- _To do_: Check each line of the data below for the word "Report", then extract the ones that have it.

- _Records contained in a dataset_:
——————

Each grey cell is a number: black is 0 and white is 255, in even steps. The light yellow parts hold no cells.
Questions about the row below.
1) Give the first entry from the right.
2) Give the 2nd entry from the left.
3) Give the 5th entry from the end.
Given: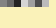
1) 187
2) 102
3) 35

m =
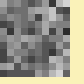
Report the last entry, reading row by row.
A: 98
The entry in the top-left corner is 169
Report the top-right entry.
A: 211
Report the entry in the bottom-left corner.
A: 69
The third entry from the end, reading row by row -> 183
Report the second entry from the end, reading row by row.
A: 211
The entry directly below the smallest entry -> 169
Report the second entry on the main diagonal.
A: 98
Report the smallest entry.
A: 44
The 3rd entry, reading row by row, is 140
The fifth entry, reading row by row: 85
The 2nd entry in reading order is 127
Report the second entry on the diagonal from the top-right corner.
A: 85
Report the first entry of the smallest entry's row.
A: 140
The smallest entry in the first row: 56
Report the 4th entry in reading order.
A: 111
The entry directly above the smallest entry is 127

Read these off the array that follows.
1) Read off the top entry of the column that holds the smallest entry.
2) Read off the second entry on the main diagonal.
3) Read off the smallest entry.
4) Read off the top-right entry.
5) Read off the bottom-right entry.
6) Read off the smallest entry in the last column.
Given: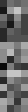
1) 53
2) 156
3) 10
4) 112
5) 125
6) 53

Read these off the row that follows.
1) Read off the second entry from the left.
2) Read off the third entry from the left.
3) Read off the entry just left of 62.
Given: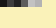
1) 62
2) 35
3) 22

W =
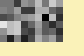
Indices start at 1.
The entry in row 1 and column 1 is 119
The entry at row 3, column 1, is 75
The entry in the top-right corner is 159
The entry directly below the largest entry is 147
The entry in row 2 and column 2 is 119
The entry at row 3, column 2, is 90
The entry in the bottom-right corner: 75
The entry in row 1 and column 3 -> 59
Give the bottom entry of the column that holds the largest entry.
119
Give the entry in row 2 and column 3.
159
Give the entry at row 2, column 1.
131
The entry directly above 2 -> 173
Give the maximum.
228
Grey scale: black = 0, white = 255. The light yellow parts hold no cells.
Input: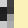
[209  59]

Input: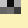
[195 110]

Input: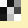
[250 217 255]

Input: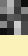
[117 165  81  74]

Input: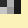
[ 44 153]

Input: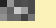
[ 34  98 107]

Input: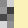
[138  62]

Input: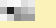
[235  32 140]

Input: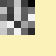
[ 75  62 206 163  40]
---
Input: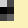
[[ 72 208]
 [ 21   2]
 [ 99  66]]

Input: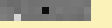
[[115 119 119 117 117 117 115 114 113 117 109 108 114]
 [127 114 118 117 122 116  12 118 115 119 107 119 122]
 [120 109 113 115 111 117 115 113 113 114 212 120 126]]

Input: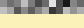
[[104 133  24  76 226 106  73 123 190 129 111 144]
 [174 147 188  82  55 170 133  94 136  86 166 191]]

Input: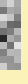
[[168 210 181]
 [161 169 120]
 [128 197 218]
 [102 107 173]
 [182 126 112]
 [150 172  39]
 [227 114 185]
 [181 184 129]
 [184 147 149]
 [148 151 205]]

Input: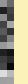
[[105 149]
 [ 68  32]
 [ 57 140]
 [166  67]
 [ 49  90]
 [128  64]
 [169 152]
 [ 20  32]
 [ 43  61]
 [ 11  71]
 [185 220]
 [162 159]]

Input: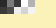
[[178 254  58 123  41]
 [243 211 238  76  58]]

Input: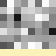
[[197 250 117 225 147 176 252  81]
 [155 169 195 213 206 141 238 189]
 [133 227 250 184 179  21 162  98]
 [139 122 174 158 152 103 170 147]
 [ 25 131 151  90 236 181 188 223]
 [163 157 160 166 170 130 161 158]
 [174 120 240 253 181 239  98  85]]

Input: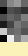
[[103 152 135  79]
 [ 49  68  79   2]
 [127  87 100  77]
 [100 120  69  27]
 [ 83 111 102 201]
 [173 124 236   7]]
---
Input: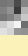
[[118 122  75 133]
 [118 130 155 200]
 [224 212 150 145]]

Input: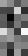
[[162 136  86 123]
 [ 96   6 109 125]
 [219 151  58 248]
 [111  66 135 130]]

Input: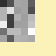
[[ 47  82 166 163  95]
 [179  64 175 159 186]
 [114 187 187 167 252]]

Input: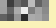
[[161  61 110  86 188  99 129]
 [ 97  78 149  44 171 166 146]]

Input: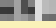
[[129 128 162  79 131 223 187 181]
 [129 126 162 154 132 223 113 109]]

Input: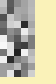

——————

- _Solved exercise_:
Report the last entry, reading row by row.
Report the top-right entry.
Report the entry in the bottom-left corner.
Report the second entry from the end, reading row by row.
Report the second entry on the main diagonal.
Report the smallest entry.
Report the second entry on the diagonal from the top-right corner.
Report the first entry of the smallest entry's row.
Report the 4th entry in reading order.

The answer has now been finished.